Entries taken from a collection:
= = = =
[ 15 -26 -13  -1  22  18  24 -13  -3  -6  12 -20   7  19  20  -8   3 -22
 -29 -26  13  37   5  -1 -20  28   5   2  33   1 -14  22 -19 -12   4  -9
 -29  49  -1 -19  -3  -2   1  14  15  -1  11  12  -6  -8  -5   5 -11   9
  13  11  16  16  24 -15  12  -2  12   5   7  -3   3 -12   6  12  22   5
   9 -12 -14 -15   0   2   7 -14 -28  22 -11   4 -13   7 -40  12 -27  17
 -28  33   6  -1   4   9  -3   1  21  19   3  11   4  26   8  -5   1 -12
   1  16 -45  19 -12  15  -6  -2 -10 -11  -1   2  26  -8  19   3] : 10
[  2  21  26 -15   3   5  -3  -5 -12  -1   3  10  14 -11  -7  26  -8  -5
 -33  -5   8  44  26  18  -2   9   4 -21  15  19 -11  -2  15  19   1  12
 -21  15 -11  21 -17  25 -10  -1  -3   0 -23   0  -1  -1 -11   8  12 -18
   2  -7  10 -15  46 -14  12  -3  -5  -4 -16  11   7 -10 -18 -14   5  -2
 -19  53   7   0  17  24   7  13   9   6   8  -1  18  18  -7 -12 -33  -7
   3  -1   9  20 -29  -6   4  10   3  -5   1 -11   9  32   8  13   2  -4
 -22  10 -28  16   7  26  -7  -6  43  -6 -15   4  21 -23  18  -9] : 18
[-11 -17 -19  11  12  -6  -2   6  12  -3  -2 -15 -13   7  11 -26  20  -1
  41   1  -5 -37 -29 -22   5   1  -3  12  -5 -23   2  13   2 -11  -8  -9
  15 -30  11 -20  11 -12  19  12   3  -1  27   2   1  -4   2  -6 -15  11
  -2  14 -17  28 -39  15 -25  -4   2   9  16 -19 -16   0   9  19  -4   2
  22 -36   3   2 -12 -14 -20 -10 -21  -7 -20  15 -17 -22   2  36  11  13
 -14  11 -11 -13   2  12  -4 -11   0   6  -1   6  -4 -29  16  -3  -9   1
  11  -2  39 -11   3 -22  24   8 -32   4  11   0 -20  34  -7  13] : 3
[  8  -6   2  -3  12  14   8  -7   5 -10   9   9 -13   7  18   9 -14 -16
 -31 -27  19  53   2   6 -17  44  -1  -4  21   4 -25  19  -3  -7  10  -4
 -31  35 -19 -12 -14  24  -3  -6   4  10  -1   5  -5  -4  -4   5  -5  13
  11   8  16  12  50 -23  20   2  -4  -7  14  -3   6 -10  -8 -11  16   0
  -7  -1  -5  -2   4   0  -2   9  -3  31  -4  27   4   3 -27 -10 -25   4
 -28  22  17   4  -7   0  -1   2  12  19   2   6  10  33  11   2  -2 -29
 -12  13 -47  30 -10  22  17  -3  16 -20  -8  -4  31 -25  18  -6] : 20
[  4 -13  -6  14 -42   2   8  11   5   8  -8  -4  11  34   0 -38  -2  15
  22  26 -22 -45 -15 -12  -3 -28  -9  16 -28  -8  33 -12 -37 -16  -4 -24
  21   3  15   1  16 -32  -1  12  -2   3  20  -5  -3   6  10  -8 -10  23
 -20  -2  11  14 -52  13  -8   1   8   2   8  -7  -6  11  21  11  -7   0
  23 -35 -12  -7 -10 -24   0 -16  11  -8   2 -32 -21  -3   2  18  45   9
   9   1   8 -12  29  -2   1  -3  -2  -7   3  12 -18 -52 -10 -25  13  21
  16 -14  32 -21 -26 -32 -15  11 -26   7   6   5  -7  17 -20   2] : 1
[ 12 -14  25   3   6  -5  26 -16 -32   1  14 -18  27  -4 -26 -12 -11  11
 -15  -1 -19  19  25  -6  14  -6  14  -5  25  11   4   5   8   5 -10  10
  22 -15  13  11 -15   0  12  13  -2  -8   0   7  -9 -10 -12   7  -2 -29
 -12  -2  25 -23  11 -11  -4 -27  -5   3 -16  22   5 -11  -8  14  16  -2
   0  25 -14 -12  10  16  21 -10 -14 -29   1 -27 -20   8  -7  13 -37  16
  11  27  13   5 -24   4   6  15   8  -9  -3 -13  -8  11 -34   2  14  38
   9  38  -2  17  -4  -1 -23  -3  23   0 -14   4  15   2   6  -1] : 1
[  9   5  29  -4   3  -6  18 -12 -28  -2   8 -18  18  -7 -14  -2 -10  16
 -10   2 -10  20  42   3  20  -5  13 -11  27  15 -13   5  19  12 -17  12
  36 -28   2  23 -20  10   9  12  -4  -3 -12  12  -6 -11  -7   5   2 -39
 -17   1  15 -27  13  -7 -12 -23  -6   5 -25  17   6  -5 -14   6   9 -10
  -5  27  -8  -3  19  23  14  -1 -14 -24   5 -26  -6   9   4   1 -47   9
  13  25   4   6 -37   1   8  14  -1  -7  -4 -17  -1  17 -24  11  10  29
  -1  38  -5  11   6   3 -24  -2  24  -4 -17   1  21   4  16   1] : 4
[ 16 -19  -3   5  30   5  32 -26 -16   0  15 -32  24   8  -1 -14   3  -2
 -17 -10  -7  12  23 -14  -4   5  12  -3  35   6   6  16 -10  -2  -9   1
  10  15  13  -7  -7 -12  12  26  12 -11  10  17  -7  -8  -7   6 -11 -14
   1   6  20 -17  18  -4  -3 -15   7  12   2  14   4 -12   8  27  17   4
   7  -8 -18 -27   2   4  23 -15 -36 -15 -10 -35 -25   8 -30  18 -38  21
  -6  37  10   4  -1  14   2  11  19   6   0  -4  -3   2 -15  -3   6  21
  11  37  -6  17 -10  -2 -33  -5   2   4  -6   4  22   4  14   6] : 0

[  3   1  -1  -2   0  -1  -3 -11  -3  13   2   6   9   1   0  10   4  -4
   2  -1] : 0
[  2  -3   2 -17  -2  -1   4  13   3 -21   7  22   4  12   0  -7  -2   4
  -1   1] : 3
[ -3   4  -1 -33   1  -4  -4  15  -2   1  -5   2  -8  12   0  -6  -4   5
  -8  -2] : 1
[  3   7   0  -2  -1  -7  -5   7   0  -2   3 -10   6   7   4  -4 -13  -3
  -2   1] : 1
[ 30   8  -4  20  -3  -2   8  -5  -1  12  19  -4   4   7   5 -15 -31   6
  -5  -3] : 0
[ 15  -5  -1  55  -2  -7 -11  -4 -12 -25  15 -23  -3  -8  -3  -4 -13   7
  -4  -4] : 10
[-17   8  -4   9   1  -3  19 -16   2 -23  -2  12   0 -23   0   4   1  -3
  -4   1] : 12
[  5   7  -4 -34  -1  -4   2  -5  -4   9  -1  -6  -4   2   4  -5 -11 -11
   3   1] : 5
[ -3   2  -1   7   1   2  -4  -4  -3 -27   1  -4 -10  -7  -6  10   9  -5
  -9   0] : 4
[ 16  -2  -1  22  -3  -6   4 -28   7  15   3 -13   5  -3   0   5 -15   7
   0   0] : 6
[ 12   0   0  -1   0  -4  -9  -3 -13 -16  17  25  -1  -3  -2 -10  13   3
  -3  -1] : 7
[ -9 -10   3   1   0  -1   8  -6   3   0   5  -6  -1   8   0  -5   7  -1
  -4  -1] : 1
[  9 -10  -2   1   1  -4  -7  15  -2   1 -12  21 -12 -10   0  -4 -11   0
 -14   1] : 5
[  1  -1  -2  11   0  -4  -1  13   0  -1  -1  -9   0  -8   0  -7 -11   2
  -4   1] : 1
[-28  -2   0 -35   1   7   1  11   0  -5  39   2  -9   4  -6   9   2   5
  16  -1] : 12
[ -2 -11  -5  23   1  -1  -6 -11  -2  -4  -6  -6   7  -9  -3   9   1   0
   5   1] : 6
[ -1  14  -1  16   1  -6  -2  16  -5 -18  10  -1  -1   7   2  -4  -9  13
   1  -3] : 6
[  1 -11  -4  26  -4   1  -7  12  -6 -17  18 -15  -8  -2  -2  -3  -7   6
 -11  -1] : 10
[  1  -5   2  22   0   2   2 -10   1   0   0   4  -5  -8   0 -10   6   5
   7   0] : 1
= = = =
### WORK TO BE COMPLETED
Both the first line of the records above and the line containing "-10 -18 -14" are to be transcribed exactly, together with every line between them, and nothing else.

### SOLUTION FOR THIS PROBLEM
[ 15 -26 -13  -1  22  18  24 -13  -3  -6  12 -20   7  19  20  -8   3 -22
 -29 -26  13  37   5  -1 -20  28   5   2  33   1 -14  22 -19 -12   4  -9
 -29  49  -1 -19  -3  -2   1  14  15  -1  11  12  -6  -8  -5   5 -11   9
  13  11  16  16  24 -15  12  -2  12   5   7  -3   3 -12   6  12  22   5
   9 -12 -14 -15   0   2   7 -14 -28  22 -11   4 -13   7 -40  12 -27  17
 -28  33   6  -1   4   9  -3   1  21  19   3  11   4  26   8  -5   1 -12
   1  16 -45  19 -12  15  -6  -2 -10 -11  -1   2  26  -8  19   3] : 10
[  2  21  26 -15   3   5  -3  -5 -12  -1   3  10  14 -11  -7  26  -8  -5
 -33  -5   8  44  26  18  -2   9   4 -21  15  19 -11  -2  15  19   1  12
 -21  15 -11  21 -17  25 -10  -1  -3   0 -23   0  -1  -1 -11   8  12 -18
   2  -7  10 -15  46 -14  12  -3  -5  -4 -16  11   7 -10 -18 -14   5  -2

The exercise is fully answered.